## YOUR ASSIGNMENT
Set down, please, exactly the lines below that run from the line with "2.8 -4.7 -2.4]" to the line with "0.5 -0.9 -1.8", both lines included.

INFORMATION PROVIDED Start Marker

Each row is a point. Each copy is the shape, with its points in the same order, stretched, turned, moved and blurred by noise. Some copies are also mirrored. Which?

Shape, 7 rows:
[[-7.1  2.4]
 [ 1.0 -0.7]
 [ 3.9  3.7]
 [-6.2 -6.4]
 [-4.4  3.0]
 [ 2.9 -1.6]
 [ 0.2  3.2]]
Copy 1 (7 x 2):
[[-7.6  2.4]
 [ 0.8 -0.6]
 [ 2.1  4.8]
 [-4.6 -6.1]
 [-4.7  4.2]
 [ 2.3 -0.2]
 [-1.0  4.5]]
Copy 1 is: only turned
Copy 2, 7 rows:
[[-4.5  3.9]
 [ 1.1 -1.5]
 [ 5.4  1.1]
 [-7.1 -3.7]
 [-1.8  3.5]
 [ 2.5 -2.9]
 [ 1.9  2.0]]
Copy 2 is: only turned

Shape, 7 rows:
[[-2.1 -1.8 -3.8 -0.3]
 [ 2.7 -0.2 -2.6 -4.6]
 [-8.5 -2.9 -0.2  0.5]
 [ 2.1  4.1 -3.9 -1.6]
 [ 0.1  4.1 -1.2  3.9]
 [-6.8  3.8 -3.7 -1.0]
 [-4.0 -0.7  5.7  5.4]]
Copy 1, 7 rows:
[[ 2.3 -4.9 -1.0  1.8]
 [ 6.0 -5.7  3.8 -1.9]
 [-3.6 -3.5 -5.4 -0.4]
 [ 3.6 -3.2  6.2  2.6]
 [ 2.0  1.3  2.2  5.0]
 [-4.3 -5.3  1.1  3.1]
 [-0.9  5.2 -4.0 -0.4]]
Copy 1 is: mirrored
Copy 2:
[[-3.8 -1.0 -5.0 -2.9]
 [-0.1  0.6 -1.6 -6.4]
 [-9.8 -0.7 -3.9 -0.1]
 [ 1.5  4.7 -3.8 -3.6]
 [ 0.4  4.2 -3.7  2.1]
 [-6.4  6.0 -5.5 -1.4]
 [-4.4  0.0  0.1  6.5]]
Copy 2 is: only turned
Copy 3 (7 x 4):
[[ 2.1  2.8 -4.7 -2.4]
 [-0.4 -3.0 -4.9 -3.2]
 [ 0.4  7.9  0.4 -4.2]
 [-2.3 -1.7 -6.9  0.9]
 [-0.8  0.8 -3.9  4.8]
 [-3.7  6.8 -5.7 -1.4]
 [ 0.2  4.2  5.4  2.4]]
Copy 3 is: mirrored

Shape (12 x 8):
[[ 4.6  7.0  2.2 -1.3  1.3 -3.9  3.5 -3.8]
 [ 2.1  5.3 -2.5  0.5 -0.9 -1.8  8.3 -4.3]
 [ 0.4  5.9 -8.9 -7.5  1.5  2.0 -1.5 -4.3]
 [ 4.4 -1.9 -1.1  1.8  2.6 -3.7 -2.8 -4.0]
 [ 1.3 -1.7  0.9  0.7 -0.5  2.7  6.8  2.4]
 [-3.6 -1.6 -6.6 -0.5  2.3 -4.3 -3.8  4.5]
 [-4.3 -3.3  2.1  0.9  2.4  0.3  3.3  8.0]
 [-3.8 -3.2 -0.6 -0.4 -5.5  5.9 -0.5 -2.0]
 [ 0.2  6.0  1.6  0.6 -0.4 -5.8 -2.5 -3.0]
 [ 3.7 -2.7 -0.3 -3.3 -4.8 -4.1 -2.5 -4.5]
 [ 3.5 -2.0  1.3 -3.2  2.4 -5.1  2.7 -3.4]
 [ 0.4  2.1  0.1  0.7 -6.9 -0.6 -2.9  5.3]]
Copy 1:
[[  2.3   4.8   1.5   1.2  -2.8  -5.7   7.0  -0.2]
 [  2.3   4.0  -5.1  -1.5  -2.3  -3.0   8.6  -0.8]
 [ -0.7   1.3  -4.4   3.8 -13.5  -1.2   0.7  -0.8]
 [  2.3  -1.2  -0.7   6.8   0.0  -6.4   0.6  -1.9]
 [  3.3  -3.0  -1.3  -2.1   0.3   2.5   5.3   0.7]
 [ -2.2  -3.0  -4.5   5.1  -2.0  -3.8  -5.5   6.3]
 [ -2.0  -5.2   0.6  -1.2   3.1   2.0   0.4   6.5]
 [  0.3  -3.5  -3.0  -4.5  -3.1   3.1  -2.7  -5.1]
 [ -0.8   5.2   1.0   1.5  -0.9  -7.8   0.2   0.2]
 [  4.9  -3.7  -1.0  -0.1  -4.2  -7.8  -1.6  -3.7]
 [  1.4  -4.5   0.8   2.4  -1.7  -7.7   4.8  -0.3]
 [  5.1   1.8  -0.4  -2.6  -1.4  -0.9  -4.9   2.5]]
Copy 1 is: mirrored
Copy 2:
[[ 3.1  5.8  1.5 -2.6 -1.1 -2.3  6.7 -0.1]
 [ 0.4  3.3 -5.5  0.5  0.4  0.2  9.4 -0.7]
 [ 3.0  5.2 -7.3 -8.9  3.5  7.9  0.3 -4.4]
 [ 5.8 -1.4 -0.6  0.7  1.9 -1.8 -1.4 -6.6]
 [-0.4 -5.2 -2.2  1.9  0.5  2.8  5.1  1.9]
 [ 1.6 -2.4 -7.1 -2.4  4.4 -2.5 -7.9  0.9]
 [-1.4 -6.3 -0.9  2.0  4.7 -1.3 -1.1  6.4]
 [-5.6 -3.3 -1.2  0.4 -2.2  7.1 -1.9 -2.5]
 [ 0.9  7.2  1.5 -1.1 -1.3 -3.5 -1.6  0.5]
 [ 1.0 -2.0 -1.4 -4.2 -4.4 -2.1 -2.2 -7.0]
 [ 3.1 -2.5  0.9 -4.1  2.2 -3.7  3.5 -4.5]
 [ 1.7 -1.3 -2.2 -1.2 -7.4 -1.0 -4.3  4.5]]
Copy 2 is: only turned
Copy 3:
[[ 2.7  4.0  0.6 -3.9  3.4 -6.3  3.2 -5.3]
 [ 0.3  1.7 -2.2 -0.7  0.6 -5.1  8.7 -4.4]
 [-5.7  2.5 -8.7 -8.0 -0.7  0.2  0.0 -5.3]
 [ 1.4 -4.0 -2.0 -1.2  5.1 -1.4 -3.3 -4.8]
 [ 1.1 -1.7  2.3 -3.0  0.3 -0.1  5.1  4.2]
 [-6.6 -5.1 -5.4 -3.9  2.5 -5.0 -3.7  4.0]
 [-3.5 -2.9  4.0 -4.2  3.4 -2.3  1.9  9.8]
 [-7.0 -1.8  2.5  0.2 -3.5  5.5 -0.6 -0.1]
 [-2.5  3.6  0.8 -0.6  3.4 -7.2 -1.9 -4.5]
 [-1.1 -4.1  1.6 -2.7 -2.5 -2.6 -4.3 -7.0]
 [ 1.3 -4.1  2.1 -5.8  3.7 -4.3  0.8 -4.9]
 [-2.9  1.6  1.3  0.4 -4.4 -3.8 -4.1  4.9]]
Copy 3 is: only turned

Shape (15 x 11):
[[ -0.4  -0.5  -0.1  -3.3   1.2  -3.7  -4.0   0.6   2.0   6.9  -2.9]
 [ -2.2  -0.1  -2.3  -4.0   0.1   0.3  -4.1   5.2   1.1  -0.9   0.5]
 [  2.1   3.2  -1.4   0.0   2.1  -3.5   6.0   5.7  -0.8  -6.7  -3.4]
 [ -9.5  -1.5   2.9   0.3   0.4   2.5   2.0  -1.9  -5.3  -1.9   1.6]
 [  1.6   2.0  -0.4  -8.7   0.7  -3.8   4.2   3.8  -2.8   1.0  -0.5]
 [ -6.6   2.1   6.1   2.9   6.2   8.3   7.1   0.2  -1.4  -6.2   0.2]
 [  2.8   0.3   0.6  -0.5  -4.6   5.2   1.7   3.4   5.8  -4.1   0.7]
 [ -3.9  -2.6   0.6  -1.8   0.7  -1.1   0.0  -0.6  -5.3   6.1  -1.2]
 [  1.4   1.9   0.0  -5.4  -1.4   6.6  -7.0  -0.2   3.0  -1.1  -3.3]
 [  2.1  -5.4   3.2  -0.4   0.4  -1.8  -1.5  -2.0   4.7  -2.9   0.8]
 [  1.8   5.8  -0.7  -1.2   1.8   1.0   0.9  -1.4  -0.4  -1.0   3.9]
 [ -0.9  -2.3  -2.1  -7.2  -1.0   1.2   0.4  -4.9  -0.6   0.6  -1.3]
 [  1.4  -3.9 -13.2  -3.5  -7.3   5.9  -3.1   4.0  -1.5  -0.2  -1.0]
 [ -0.8   0.1   2.1  -1.2   3.3   1.1   2.6   4.0  -8.3  -1.4   0.1]
 [  2.7   4.3  -2.3  -4.8   7.3   3.0  -2.3   4.1   3.0   2.7   2.5]]
Copy 1:
[[ -1.3  -2.9  -0.7  -0.2   1.7   0.1   1.3  -1.0   3.2   5.4   5.3]
 [ -1.3  -2.2  -0.6  -3.0  -1.8   4.7  -0.3   3.0   2.1  -0.8   4.0]
 [  1.2  -0.1  -3.0  -4.3   2.1   4.4   9.5   1.8  -0.4  -5.7  -3.4]
 [ -5.8   1.0   3.9  -2.3   1.6   4.1  -4.2  -0.6  -8.5  -2.0  -1.8]
 [  3.2  -2.5  -0.6  -8.2   1.1   2.9   7.0   1.4  -1.1   2.1   2.3]
 [ -2.2   4.2   7.7   1.2   5.8   9.1  -1.6  -1.5  -6.3  -6.9  -3.9]
 [  3.4  -2.9   5.8  -0.6  -1.4   3.9   0.8   7.0   3.5  -4.6  -4.1]
 [ -2.8  -2.7   0.2  -0.4   0.9   2.5  -0.5  -2.0  -6.4   4.6   2.6]
 [  0.9  -2.8   5.6  -1.6  -5.9   4.8  -2.3  -0.8   7.1   0.1   1.3]
 [  3.0  -5.4   1.2  -1.3   3.0  -1.7  -2.3   1.2   2.8  -4.2  -0.1]
 [  4.1   5.3   0.5  -3.2  -1.0   3.1   0.2   0.8   0.7  -0.3  -0.7]
 [  0.8  -3.8   1.6  -6.0  -0.7   2.6  -2.2  -1.3   1.2   3.7  -2.3]
 [  1.0  -6.4  -3.3  -3.4 -11.0   7.9  -2.2   7.6   1.3   3.1  -4.9]
 [  0.6  -0.7   0.5  -2.3  -0.6   5.5   2.9  -1.8  -7.9  -2.9   2.2]
 [  5.6   2.2  -0.9  -1.6   0.6   8.3  -0.3   0.4   5.8   2.7   6.4]]
Copy 1 is: mirrored
Copy 2, 15 rows:
[[  1.8   0.9  -0.2  -5.1   4.0   2.0  -0.4   2.8   0.2   6.1  -3.5]
 [ -1.3  -1.8  -4.9  -1.9  -0.5   4.7  -1.6   4.3   2.0   2.2  -0.6]
 [ -2.8   1.4  -4.0   0.0   2.3  -4.6   6.0   8.0   0.8  -2.8   1.6]
 [-10.7  -1.2   3.6   2.1  -2.7   1.7   2.9  -2.0  -0.7   1.5  -2.5]
 [ -0.1   3.2  -2.6  -6.5   0.5  -1.8   5.1   2.7  -1.3   3.4   4.3]
 [-11.0  -0.8   6.3   4.8   1.3   5.3   6.5   1.9   2.9  -5.5   0.7]
 [  4.4  -0.5  -0.5   5.0  -3.8   4.1   1.1   5.7   5.3  -2.2   1.8]
 [ -2.8  -1.7   1.8  -3.8   0.2   0.8   2.5  -1.3  -3.9   5.4  -3.8]
 [  3.1   1.2  -1.9  -2.9  -1.2   7.7  -2.5  -0.4   4.8  -1.9  -3.9]
 [  1.7  -3.8   2.4   1.3   1.5  -1.4  -3.1   2.7   4.3   1.6   1.4]
 [ -1.0   2.5  -3.0   2.0   3.6   2.1   3.7  -1.9   2.5   1.2   2.2]
 [ -0.7  -0.3   1.3  -4.8  -1.9   0.0   2.4  -2.7   4.7   2.4  -1.6]
 [  6.6  -7.8  -9.4  -1.6  -9.2   5.2   2.8   0.0   3.5   0.6  -3.7]
 [ -4.3  -1.7  -1.1  -1.4   0.8   0.8   5.2   1.2  -5.1  -2.0   2.0]
 [  0.8  -0.8  -4.7  -3.7   6.7   9.2   2.0   2.5   4.1   2.5   2.9]]
Copy 2 is: only turned
Copy 3 (15 x 11):
[[ -0.6   0.3   2.9  -5.4   2.8  -5.0   0.4   0.7   1.3   4.4  -4.5]
 [ -1.6   2.4  -1.4  -7.3   1.4  -2.8  -2.8   5.0  -1.4  -2.7  -0.1]
 [ -2.2   8.3  -5.8   2.4  -5.6  -6.4  -3.8   0.7  -0.8  -3.9   0.4]
 [ -4.3   2.8  -2.7   1.5   2.3   7.9  -2.1  -1.5  -6.4   1.2   4.3]
 [  1.3   3.0  -1.5  -3.8  -8.0  -6.4  -3.4  -0.3  -0.5   4.5   1.5]
 [ -2.0  10.8  -1.8   5.4   1.5  10.2  -6.0  -2.4   0.9  -3.1   5.9]
 [  4.1   2.7  -2.3  -2.3  -1.8   0.1   2.9   3.6   2.7  -8.9   0.9]
 [ -1.0  -1.3  -0.4   0.3   1.2   1.1  -1.6   0.5  -3.5   7.4  -0.8]
 [  7.4   1.1   1.7  -9.5   3.3   2.6  -3.6   1.3  -0.8  -5.3  -3.1]
 [ -0.9  -2.6  -0.7  -0.1   2.8  -3.2   0.5  -3.1   3.5  -5.8   1.8]
 [  5.5   6.8  -2.5  -1.7   2.4  -2.5  -0.5  -0.8  -0.3   0.5   5.1]
 [  3.9  -1.6  -4.1  -5.9  -0.5   0.5  -0.1  -5.6  -1.8   1.3  -1.0]
 [  5.1  -4.7 -13.0 -10.4  -0.8  -0.2   0.3   9.0  -2.7  -2.4  -5.7]
 [ -0.9   3.3  -2.3   3.8  -1.6   0.7  -6.9   2.2  -3.7   2.8   3.5]
 [  4.3   7.4   0.5  -7.0   3.3  -3.9  -5.2   3.7   6.6   3.0   1.6]]
Copy 3 is: mirrored
Copy 4, 15 rows:
[[ -3.4   1.2   1.3  -2.8   1.8  -1.7  -4.6   2.8   1.7   5.8  -4.0]
 [ -4.9  -0.4  -1.7  -0.5  -2.9  -0.2  -6.9   5.0   3.3  -3.0   0.1]
 [  1.5   1.4  -2.1   6.3  -0.6  -3.2  -1.3   5.5   2.6  -6.9  -8.3]
 [ -7.4  -3.9  -1.3   1.9  -1.3  -1.6  -1.3  -0.3  -9.0  -3.6   1.1]
 [ -1.9   3.5   2.6  -3.1  -0.7  -1.1  -0.5   4.6   0.0  -5.9  -6.9]
 [ -5.3  -8.6   0.3   9.2   4.5   2.2   0.8   1.0  -6.3  -8.9   0.3]
 [ -1.7  -0.7   0.1   5.0  -4.4   2.1  -1.4   0.5   8.0  -5.2   2.3]
 [ -3.1  -1.7   0.2  -3.7  -1.0  -0.9  -1.6   2.2  -5.9   2.6  -2.8]
 [ -4.8  -2.8  -0.4  -0.7  -0.6   5.5  -9.7  -2.1   7.2  -3.0  -0.9]
 [ -2.1  -5.4   2.1   1.7  -2.4  -7.4  -3.5  -1.0   5.4  -1.1  -0.3]
 [ -0.8   1.3  -0.1   0.7   3.9  -0.2  -2.2  -1.5   1.3  -5.6   1.6]
 [ -6.0  -3.7  -1.7  -5.7  -2.1  -1.5  -1.6  -2.7   1.1  -2.5  -3.8]
 [ -1.8  -1.2 -10.2  -6.1 -12.2   4.3  -5.0   3.7   6.3  -1.5   1.2]
 [  0.9  -2.1   1.3   1.7  -0.8   0.4  -3.4   4.9  -5.6  -6.5  -2.7]
 [ -1.4  -0.7   0.5  -2.0   7.3   3.0  -5.1   5.0   4.8  -3.6   1.2]]
Copy 4 is: only turned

INFORMATION PROVIDED End Marker

## ANSWER SECTION
[[ 2.1  2.8 -4.7 -2.4]
 [-0.4 -3.0 -4.9 -3.2]
 [ 0.4  7.9  0.4 -4.2]
 [-2.3 -1.7 -6.9  0.9]
 [-0.8  0.8 -3.9  4.8]
 [-3.7  6.8 -5.7 -1.4]
 [ 0.2  4.2  5.4  2.4]]
Copy 3 is: mirrored

Shape (12 x 8):
[[ 4.6  7.0  2.2 -1.3  1.3 -3.9  3.5 -3.8]
 [ 2.1  5.3 -2.5  0.5 -0.9 -1.8  8.3 -4.3]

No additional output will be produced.